**WORK INSTRUCTION:** Across the entries below, how many lines have the string "return" in them? Reply with only the number.

═════ MATERIALS PROVIDED

Below are the code and all the weights of a small trained network. Each question names an input and a target symbol and asks about switching units off, where a switched-off unit gives its printed mean instead of its output.

import numpy as np


def w(rows, s, z=0):
    codes = np.array(rows[::2]) - 128.0
    scale = np.full(codes.shape[1], s)
    scale[-1] = z or s
    return codes * scale


def norm(h):
    return h / np.sqrt((h * h).mean(-1, keepdims=True) + 1e-5)


def f(y):
    return np.maximum(y, 0)


def softmax(a):
    e = np.exp(a - a.max(-1, keepdims=True))
    return e / e.sum(-1, keepdims=True)


def log_softmax(a):
    a = a - a.max(-1, keepdims=True)
    return a - np.log(np.exp(a).sum(-1, keepdims=True))


def net(x, mask):
    ids = ['Δαβγλτ'.index(c) for c in x.split()]
    T = len(ids)
    res = E[ids] + P[:T]
    u = 0
    for l in range(2):
        r = norm(res)
        for j in range(2):
            rows = slice(4 * j, 4 * j + 4)
            q, k, v = (r @ M[l][rows].T for M in (Q, K, V))
            z = softmax(np.where(np.tri(T) > 0, q @ k.T / 4**0.5, -1e9)) @ v
            o = O[l][rows]
            res = res + np.where(mask[u + j], z, o[:, -1]) @ o[:, :-1]
        u += 2
        y = f(norm(res) @ A[l][:, :-1].T + A[l][:, -1])
        res = res + np.where(mask[u : u + 8], y, B[l][:, -1]) @ B[l][:, :-1]
        u += 8
    return log_softmax(norm(res)[-1] @ U[:, :-1].T + U[:, -1])


Q, K, V, O, A, B = {}, {}, {}, {}, {}, {}
E = w([
[112,107,163],'Δ',
[111,94,203],'α',
[136,117,82],'β',
[151,166,233],'γ',
[226,208,195],'λ',
[254,191,112],'τ',
],0.0049)
P = w([
[182,254,96],'0',
[219,136,163],'1',
[183,123,175],'2',
[154,115,181],'3',
[130,112,190],'4',
[122,110,200],'5',
[159,94,204],'6',
],0.0022)
Q[0] = w([
[137,114,135],'0.h1',
[54,165,84],'0.h1',
[80,182,92],'0.h1',
[92,101,119],'0.h1',
[255,103,172],'0.h2',
[118,137,125],'0.h2',
[152,87,136],'0.h2',
[226,194,166],'0.h2',
],0.014)
K[0] = w([
[124,121,114],'0.h1',
[148,182,166],'0.h1',
[148,167,187],'0.h1',
[127,151,93],'0.h1',
[199,58,163],'0.h2',
[128,137,126],'0.h2',
[117,92,132],'0.h2',
[248,131,165],'0.h2',
],0.016)
V[0] = w([
[191,153,128],'0.h1',
[68,4,8],'0.h1',
[165,174,142],'0.h1',
[59,99,171],'0.h1',
[125,139,117],'0.h2',
[161,177,217],'0.h2',
[118,94,104],'0.h2',
[137,81,158],'0.h2',
],0.0029)
O[0] = w([
[96,97,102,216],'0.h1',
[252,17,126,139],'0.h1',
[84,126,125,165],'0.h1',
[151,218,149,5],'0.h1',
[130,145,138,116],'0.h2',
[61,58,143,215],'0.h2',
[158,146,115,106],'0.h2',
[138,90,99,164],'0.h2',
],0.0038,0.0016)
A[0] = w([
[218,145,135,41],'0.n1',
[78,175,139,77],'0.n2',
[178,105,58,113],'0.n3',
[247,146,84,62],'0.n4',
[162,246,92,128],'0.n5',
[97,176,130,105],'0.n6',
[102,196,19,115],'0.n7',
[254,208,178,3],'0.n8',
],0.0059,0.0026)
B[0] = w([
[152,76,108,174],'0.n1',
[122,87,176,151],'0.n2',
[111,118,56,251],'0.n3',
[130,69,65,252],'0.n4',
[130,162,63,195],'0.n5',
[127,91,154,148],'0.n6',
[76,140,83,171],'0.n7',
[248,204,168,192],'0.n8',
],0.013,0.0025)
Q[1] = w([
[47,194,144],'1.h1',
[154,205,118],'1.h1',
[104,135,141],'1.h1',
[69,180,149],'1.h1',
[106,110,250],'1.h2',
[130,132,104],'1.h2',
[183,117,82],'1.h2',
[134,144,48],'1.h2',
],0.024)
K[1] = w([
[8,232,133],'1.h1',
[142,217,72],'1.h1',
[118,123,147],'1.h1',
[67,184,142],'1.h1',
[29,243,95],'1.h2',
[142,104,132],'1.h2',
[199,142,174],'1.h2',
[188,46,143],'1.h2',
],0.014)
V[1] = w([
[128,196,35],'1.h1',
[67,101,132],'1.h1',
[171,123,159],'1.h1',
[84,155,66],'1.h1',
[175,1,17],'1.h2',
[80,109,144],'1.h2',
[27,196,28],'1.h2',
[206,156,139],'1.h2',
],0.0065)
O[1] = w([
[199,36,190,18],'1.h1',
[123,141,70,181],'1.h1',
[108,150,148,129],'1.h1',
[166,83,121,92],'1.h1',
[107,250,55,252],'1.h2',
[118,89,90,155],'1.h2',
[254,91,143,235],'1.h2',
[120,172,185,56],'1.h2',
],0.0083,0.0016)
A[1] = w([
[132,47,64,78],'1.n1',
[230,167,54,120],'1.n2',
[130,84,95,90],'1.n3',
[28,100,98,155],'1.n4',
[212,82,33,50],'1.n5',
[124,214,180,3],'1.n6',
[34,175,170,43],'1.n7',
[148,249,105,79],'1.n8',
],0.011,0.0023)
B[1] = w([
[32,145,63,211],'1.n1',
[25,94,162,254],'1.n2',
[82,138,93,169],'1.n3',
[208,117,232,204],'1.n4',
[231,118,88,237],'1.n5',
[29,168,128,149],'1.n6',
[90,191,60,152],'1.n7',
[254,86,142,204],'1.n8',
],0.019,0.0076)
U = w([
[99,81,2,255],'Δ',
[127,155,250,110],'α',
[253,55,134,82],'β',
[17,12,169,41],'γ',
[26,197,126,149],'λ',
[205,238,84,64],'τ',
],0.012,0.0043)

Each question gives the input, a string of symbols that net reads in full, and the target symbol t.
The units are the heads (4 rows each of Q, K, V and O) and the neurons (one row each of A and B). Each row of codes is followed by its name. A weight is (code - 128) times the scale printed after its matrix; where a second scale follows, it is the last column's (O, A, B and U).
mask holds one flag per unit, layer by layer, with each layer's heads first. A switched-off unit (its flag False) gives its mean, the last column of its rows in O or B, instead of its output. The means were averaged over made-up inputs and are rounded, as every weight is.
A unit's drop is (log p(t) with every unit on - log p(t) with that unit switched off) / (log p(t) with every unit on - log p(t) with every unit switched off).
The circuit of an input: a set's keep is (log p(t) with only the set's units on - log p(t) with every unit switched off) / (log p(t) with every unit on - log p(t) with every unit switched off). Starting from the 12 units with the biggest drops (on a tie, the unit counted first), units are removed one at a time, each time the one whose removal leaves the highest keep (on an exact tie, the one counted first), for as long as the keep stays at least 0.8.
circuit, biggest first: the units of the circuit, biggest drop first
unit that matters most: the unit with the biggest drop
top k neurons in layer l: the k neurons of layer l with the biggest drops, biggest first
drop of u: that unit's drop, to one decimal
input Δ α β Δ γ α β, target τ: circuit, biggest first => (1.n2; 1.h2)
input α Δ α β Δ Δ, target α: unit that matters most => 0.n3
input λ Δ β α Δ Δ, target λ: circuit, biggest first => (1.h2; 1.n5)
input β β λ τ β, target α: circuit, biggest first => (1.h2; 1.n4; 0.n8)
input γ τ γ, target γ: circuit, biggest first => (1.n5; 0.n4)
input α β λ, target α: circuit, biggest first => (1.h2; 1.n5; 1.n6; 1.n8)
input γ β Δ λ α β, target τ: top 4 neurons in layer 1 => (1.n2; 1.n4; 1.n7; 1.n5)
input γ α β β β Δ, target γ: top 4 neurons in layer 0 => (0.n4; 0.n3; 0.n5; 0.n2)
input λ α α, target λ: top 2 neurons in layer 0 => (0.n8; 0.n5)
input β τ τ γ β, target β: top 2 neurons in layer 0 => (0.n8; 0.n1)
input λ α Δ β α τ γ, target α: top 3 neurons in layer 1 => (1.n5; 1.n8; 1.n2)
input α β λ Δ β, target α: top 3 neurons in layer 0 => (0.n1; 0.n4; 0.n3)
input β β λ α α α, target β: top 3 neurons in layer 1 => (1.n8; 1.n1; 1.n4)
input τ γ Δ γ β α β, target λ: circuit, biggest first => (1.h2)
input β γ β, target γ: top 2 neurons in layer 0 => (0.n4; 0.n8)
input β β α α β α β, target λ: top 3 neurons in layer 0 => (0.n3; 0.n4; 0.n1)
input γ Δ β β Δ γ α, target γ: top 4 neurons in layer 0 => (0.n3; 0.n4; 0.n8; 0.n5)
input β τ β, target β: top 2 neurons in layer 0 => (0.n4; 0.n1)
input β β Δ, target β: top 3 neurons in layer 1 => (1.n8; 1.n1; 1.n2)
input γ γ Δ, target γ: top 4 neurons in layer 0 => (0.n3; 0.n4; 0.n8; 0.n5)
input λ Δ γ, target λ: unit that matters most => 0.n8
input τ β α Δ β λ Δ, target τ: drop of 1.n8 => 0.6
input τ β β β β α, target τ: drop of 1.n7 => 0.2
input α β β β α α, target α: drop of 1.h1 => 0.8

══════════

**TASK RESULT:** 6